Each point is reached from the start by the listed moves, each made once or not at all, plus a little noise. Is the number of moves made odd or even? Then give how often each move was made.

Moves:
(1): 169, 188, 34, 68
(2): -33, 23, -267, -79
(3): -147, 178, 16, 102
Start: -42, 153, -28, 66
Points:
-192, 333, -16, 181 => odd (0, 0, 1)
-71, 162, -299, -12 => odd (0, 1, 0)
-49, 542, -254, 156 => odd (1, 1, 1)

Moves:
(1): 195, 78, -76, -101, -139, -77, -36, -143, 64, 105, 162, 39
(2): -87, 113, 25, 20, 51, 163, 52, -27, 34, 22, 112, 66
(3): -48, 66, 156, 62, -6, -101, 94, -49, 177, 23, 19, 80
(4): -11, -32, 34, 144, 51, -64, -9, 82, -7, 191, 92, -7
(5): -71, 196, -160, -150, 287, -218, 11, 104, -10, 73, 19, -9
(6): 208, -158, 51, -56, 200, -16, 62, 115, 10, -26, 181, 207
(7): 72, 43, -107, -26, -87, -16, 100, 222, -73, -87, -18, 45
(8): 91, 85, 135, -62, -99, -29, -268, 97, 12, 30, -90, -7
(9): 15, 42, -85, -2, 5, 40, -14, 109, 231, -41, 21, -201
Start: 118, 74, -194, -68, -5, -112, -173, -20, 175, -2, -184, -18
Points:
300, 315, -399, -50, -142, -58, -90, 217, 410, 197, 184, -81 => odd (1, 1, 0, 1, 0, 0, 1, 0, 1)
307, 379, -244, -164, 437, -378, -28, 181, 670, 351, 424, 160 => odd (1, 1, 1, 1, 1, 1, 0, 0, 1)
99, 426, -71, -236, 172, -458, -354, 143, 347, 118, -231, 44 => odd (0, 0, 1, 0, 1, 0, 0, 1, 0)
347, 394, -335, -326, 353, -186, -233, 611, 378, -39, 32, 81 => even (0, 1, 0, 0, 1, 1, 1, 1, 1)

Moves:
(1): 110, 101, -22, -31, 137, 171, -68, 158, 88, -16, -83, -74, 84, -79, 166, -64, -4, 30, -41, -113
(2): -119, 186, -26, -1, 7, -204, 109, -25, -28, 114, -8, 64, -121, -4, -16, 52, -31, -53, 110, -52
(3): 187, -107, 273, -62, 137, -22, 107, 79, 72, -36, -58, 110, -57, -15, -50, -24, 54, 15, 106, 73
(4): 96, -98, -76, 177, -50, 47, 6, -120, 34, -38, -50, 97, 49, -72, -43, 90, -26, -11, -67, 0
(5): -89, 124, -68, -49, 118, -10, -46, 74, 52, -93, 95, 0, -140, 33, -132, 136, 71, 4, 24, 95
(6): -126, 78, -58, 20, 30, 126, 57, -150, 146, 76, 64, -29, 29, -63, -22, -70, -43, -44, 40, 70
(7): 108, 103, 53, -54, 87, -1, 153, 62, -253, -221, -8, 72, -138, -102, -116, -96, -51, -79, 35, 53
(8): 47, -25, -119, -92, -76, 75, -51, 41, 170, -128, -26, 40, 79, -149, -17, -13, 99, 88, 114, 8
(9): 173, -152, -72, -26, 32, -5, 63, 42, 117, -6, 64, -113, -74, -123, 92, -68, -149, 97, -110, -18
(10): 83, -94, -133, -107, 106, 119, -46, 0, 0, 101, -12, 27, -31, -58, -64, -106, 34, -71, 15, 35
(11): 134, -58, 42, -27, -167, 16, 18, 63, 74, -40, 91, -50, -27, -36, -156, 76, 94, -28, -33, 1
(12): -81, 58, 74, -30, 88, -33, 197, -221, 70, 40, 133, 182, 415, 94, 17, 40, 41, 96, 69, -115
(13): -165, 79, -115, 47, 76, 5, 155, 109, -41, -14, -85, -81, 9, 75, -17, -58, 96, -100, 23, -15
(14): 53, 64, 3, 101, 19, 71, -51, 38, 26, -30, -27, 71, 33, 163, 150, -225, 8, 39, -110, -199
(15): 22, -45, -21, -6, 14, 66, -5, -62, 21, 87, 147, 44, 23, 20, 185, 82, -61, -9, 60, 61
(16): -51, -37, 79, -38, -91, 50, 181, 78, -103, -24, -73, 17, -181, 170, -68, 175, -71, 127, -97, -7
(17): 20, 9, -61, 0, -21, -47, 49, -170, 13, -34, -19, -52, -37, 89, 40, 125, 29, -39, 34, -64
· · · · ·
| Problem |
Copy, exactly and only, the lines above that begin with the one containing "(2): -33, 23, -267, -79" and finish with the one containing "30, -41, -113".

| Output of the exercise |
(2): -33, 23, -267, -79
(3): -147, 178, 16, 102
Start: -42, 153, -28, 66
Points:
-192, 333, -16, 181 => odd (0, 0, 1)
-71, 162, -299, -12 => odd (0, 1, 0)
-49, 542, -254, 156 => odd (1, 1, 1)

Moves:
(1): 195, 78, -76, -101, -139, -77, -36, -143, 64, 105, 162, 39
(2): -87, 113, 25, 20, 51, 163, 52, -27, 34, 22, 112, 66
(3): -48, 66, 156, 62, -6, -101, 94, -49, 177, 23, 19, 80
(4): -11, -32, 34, 144, 51, -64, -9, 82, -7, 191, 92, -7
(5): -71, 196, -160, -150, 287, -218, 11, 104, -10, 73, 19, -9
(6): 208, -158, 51, -56, 200, -16, 62, 115, 10, -26, 181, 207
(7): 72, 43, -107, -26, -87, -16, 100, 222, -73, -87, -18, 45
(8): 91, 85, 135, -62, -99, -29, -268, 97, 12, 30, -90, -7
(9): 15, 42, -85, -2, 5, 40, -14, 109, 231, -41, 21, -201
Start: 118, 74, -194, -68, -5, -112, -173, -20, 175, -2, -184, -18
Points:
300, 315, -399, -50, -142, -58, -90, 217, 410, 197, 184, -81 => odd (1, 1, 0, 1, 0, 0, 1, 0, 1)
307, 379, -244, -164, 437, -378, -28, 181, 670, 351, 424, 160 => odd (1, 1, 1, 1, 1, 1, 0, 0, 1)
99, 426, -71, -236, 172, -458, -354, 143, 347, 118, -231, 44 => odd (0, 0, 1, 0, 1, 0, 0, 1, 0)
347, 394, -335, -326, 353, -186, -233, 611, 378, -39, 32, 81 => even (0, 1, 0, 0, 1, 1, 1, 1, 1)

Moves:
(1): 110, 101, -22, -31, 137, 171, -68, 158, 88, -16, -83, -74, 84, -79, 166, -64, -4, 30, -41, -113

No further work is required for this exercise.